Each row is a point. The ring and each string are closed loops that go straight from each point to the next, and from the last back to the first. Before rounding, they use only three directions, however many columns there are. How many times does the string pass through the ring? Passing back the other way cancels.
In the rows, 128 means zero.

Ring (7 x 3)
[[171 132 147]
 [157 164 146]
 [118 175 125]
 [ 90 143 103]
 [ 93 106 101]
 [129  82 116]
 [163  99 136]]
String (10 x 3)
[[115 125 115]
 [101 106 137]
 [113  70 133]
 [171  61 130]
 [199 109 129]
 [190 146 164]
 [138 159 169]
 [119 147 146]
 [123 149 116]
 [114 145  95]]
Times through: 0
String (24 x 3)
[[134 144 117]
 [121 147 135]
 [125 149 128]
 [138 156 106]
 [134 154 111]
 [113 152 136]
 [104 153 144]
 [118 148 125]
 [123 156 111]
 [119 184  87]
 [ 98 190  99]
 [112 175  96]
 [130 156  95]
 [117 144 122]
 [103 147 136]
 [118 143 125]
 [122 165 104]
 [122 189  93]
 [111 200 108]
 [102 187 136]
 [103 158 151]
 [121 148 132]
 [136 156 112]
 [136 177 110]]
Times through: 1

Ring (9 x 9)
[[111 109 140 121 108 163 110 166 106]
 [106 146 138 121 114 162 112 163 101]
 [ 94 188 125 127 123 133 119 148 112]
 [ 85 191 114 132 126 105 123 138 127]
 [ 81 168 107 142 125  72 125 122 150]
 [ 88 134 114 152 122  64 119 106 163]
 [105  82 134 157 114  87 107 102 162]
 [112  61 141 145 107 118 105 126 145]
 [114  65 141 132 104 140 106 148 128]]
String (12 x 9)
[[ 97 192 135 148 130 112 113 109 132]
 [ 83 225 113 121 128 124 127 156 108]
 [ 89 176 113 111 117 139 125 178 103]
 [ 97 136 124 127 115 126 117 152 122]
 [108 146 145 141 120 140 107 127 122]
 [110 170 149 133 121 163 107 140 104]
 [106 199 147 134 127 160 109 135 102]
 [104 195 145 146 130 134 108 112 120]
 [ 79 222 108 135 132  92 127 130 130]
 [ 67 183  83 125 123  62 138 152 143]
 [ 85 149 108 133 119  89 124 140 140]
 [ 96 156 128 144 123 105 115 120 138]]
Times through: 2

Ring (6 x 14)
[[165 134 108 134 117 140  98 141 179 130 118 132  65  96]
 [134 144 152 121 113 120 102 166 162 180  87 160  49 111]
 [ 82 148 176 119 106 113 123 131 122 166  88 155 110 150]
 [ 84 144 152 132 112 136 128  79 104 104 123 124 176 170]
 [128 138 117 143 123 158 113  66 119  71 149 105 180 156]
 [164 131  94 143 122 157 101 100 162  86 144 109 118 115]]
String (17 x 14)
[[ 97 160 191 130 131 141 107  92  72 141 111 147 180 197]
 [100 156 183 126 124 133 109 111  95 153 102 151 146 176]
 [120 146 151 129 119 135 108 118 128 139 110 140 119 145]
 [ 79 137 147 120  94 109 135 130 151 146  94 141  95 124]
 [ 66 133 148 113  83  94 144 148 168 162  80 148  66 108]
 [ 88 132 134 121  91 109 134 135 166 142  96 138  80 110]
 [ 89 133 137 120  92 108 133 139 166 147  93 141  76 110]
 [119 141 141 129 113 132 113 121 141 134 111 137 109 133]
 [127 158 183 125 129 133  94 140 111 178  93 163 105 158]
 [117 145 152 128 116 132 110 121 130 142 107 142 115 143]
 [100 142 149 127 109 126 121 115 132 134 108 137 122 142]
 [109 152 168 129 123 137 108 108 105 140 110 143 145 167]
 [ 86 154 177 131 123 139 118  81  79 122 117 136 188 192]
 [ 56 140 149 132 104 133 145  54  94  80 131 111 210 181]
 [ 63 126 116 131  89 123 153  72 140  75 129 104 164 138]
 [ 99 135 128 131 104 130 128  99 141 106 121 121 133 135]
 [114 153 168 133 129 146 105  93  93 126 120 137 167 179]]
Times through: 1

Your instructions — State how many lines contain the word "through" across the listing, and give no other text.

Answer box — 5